◆ **Exercise objective**: Repeat the records given below in full, with no changes.

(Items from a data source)
Every row gives one point. Each copy is the shape, with its points in the same order, stretched, turned, moved and blurred by noise. Some copies are also mirrored. Which?
In the rows, zero is written as 128.

Shape, 5 rows:
[[171 174]
 [107 103]
 [116  81]
 [103 121]
 [184 172]]
Copy 1:
[[182 147]
 [ 98 123]
 [ 91 103]
 [103 134]
 [183 135]]
Copy 1 is: only turned
Copy 2, 5 rows:
[[146  69]
 [121 145]
 [138 162]
 [113 136]
 [159  61]]
Copy 2 is: mirrored
Copy 3, 5 rows:
[[136 223]
 [121  86]
 [ 93  77]
 [142  94]
 [125 238]]
Copy 3 is: mirrored
Copy 4 (5 x 2):
[[185 108]
 [ 94 119]
 [ 86 139]
 [101 104]
 [192 120]]
Copy 4 is: mirrored

Shape (7 x 4):
[[134 163 120  32]
 [155 172 143 175]
 [ 99  86  88 179]
 [122 144 147 166]
 [118  89  71 154]
 [153 145 105 112]
 [136  63 139  96]]
Copy 1, 7 rows:
[[127 221  99  73]
 [101 159 103 190]
 [115  42 154  87]
 [ 99 120  81 136]
 [118  66 187  90]
 [115 178 151 126]
 [ 46 117 147  55]]
Copy 1 is: only turned
Copy 2:
[[210 142 129 106]
 [ 68 126 167  92]
 [ 37 134 108 176]
 [ 75 136 134  99]
 [ 71 122 115 192]
 [120 128 146 134]
 [129  82  89 121]]
Copy 2 is: only turned
Copy 3, 7 rows:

◆ **Answer**:
Every row gives one point. Each copy is the shape, with its points in the same order, stretched, turned, moved and blurred by noise. Some copies are also mirrored. Which?
In the rows, zero is written as 128.

Shape, 5 rows:
[[171 174]
 [107 103]
 [116  81]
 [103 121]
 [184 172]]
Copy 1:
[[182 147]
 [ 98 123]
 [ 91 103]
 [103 134]
 [183 135]]
Copy 1 is: only turned
Copy 2, 5 rows:
[[146  69]
 [121 145]
 [138 162]
 [113 136]
 [159  61]]
Copy 2 is: mirrored
Copy 3, 5 rows:
[[136 223]
 [121  86]
 [ 93  77]
 [142  94]
 [125 238]]
Copy 3 is: mirrored
Copy 4 (5 x 2):
[[185 108]
 [ 94 119]
 [ 86 139]
 [101 104]
 [192 120]]
Copy 4 is: mirrored

Shape (7 x 4):
[[134 163 120  32]
 [155 172 143 175]
 [ 99  86  88 179]
 [122 144 147 166]
 [118  89  71 154]
 [153 145 105 112]
 [136  63 139  96]]
Copy 1, 7 rows:
[[127 221  99  73]
 [101 159 103 190]
 [115  42 154  87]
 [ 99 120  81 136]
 [118  66 187  90]
 [115 178 151 126]
 [ 46 117 147  55]]
Copy 1 is: only turned
Copy 2:
[[210 142 129 106]
 [ 68 126 167  92]
 [ 37 134 108 176]
 [ 75 136 134  99]
 [ 71 122 115 192]
 [120 128 146 134]
 [129  82  89 121]]
Copy 2 is: only turned
Copy 3, 7 rows:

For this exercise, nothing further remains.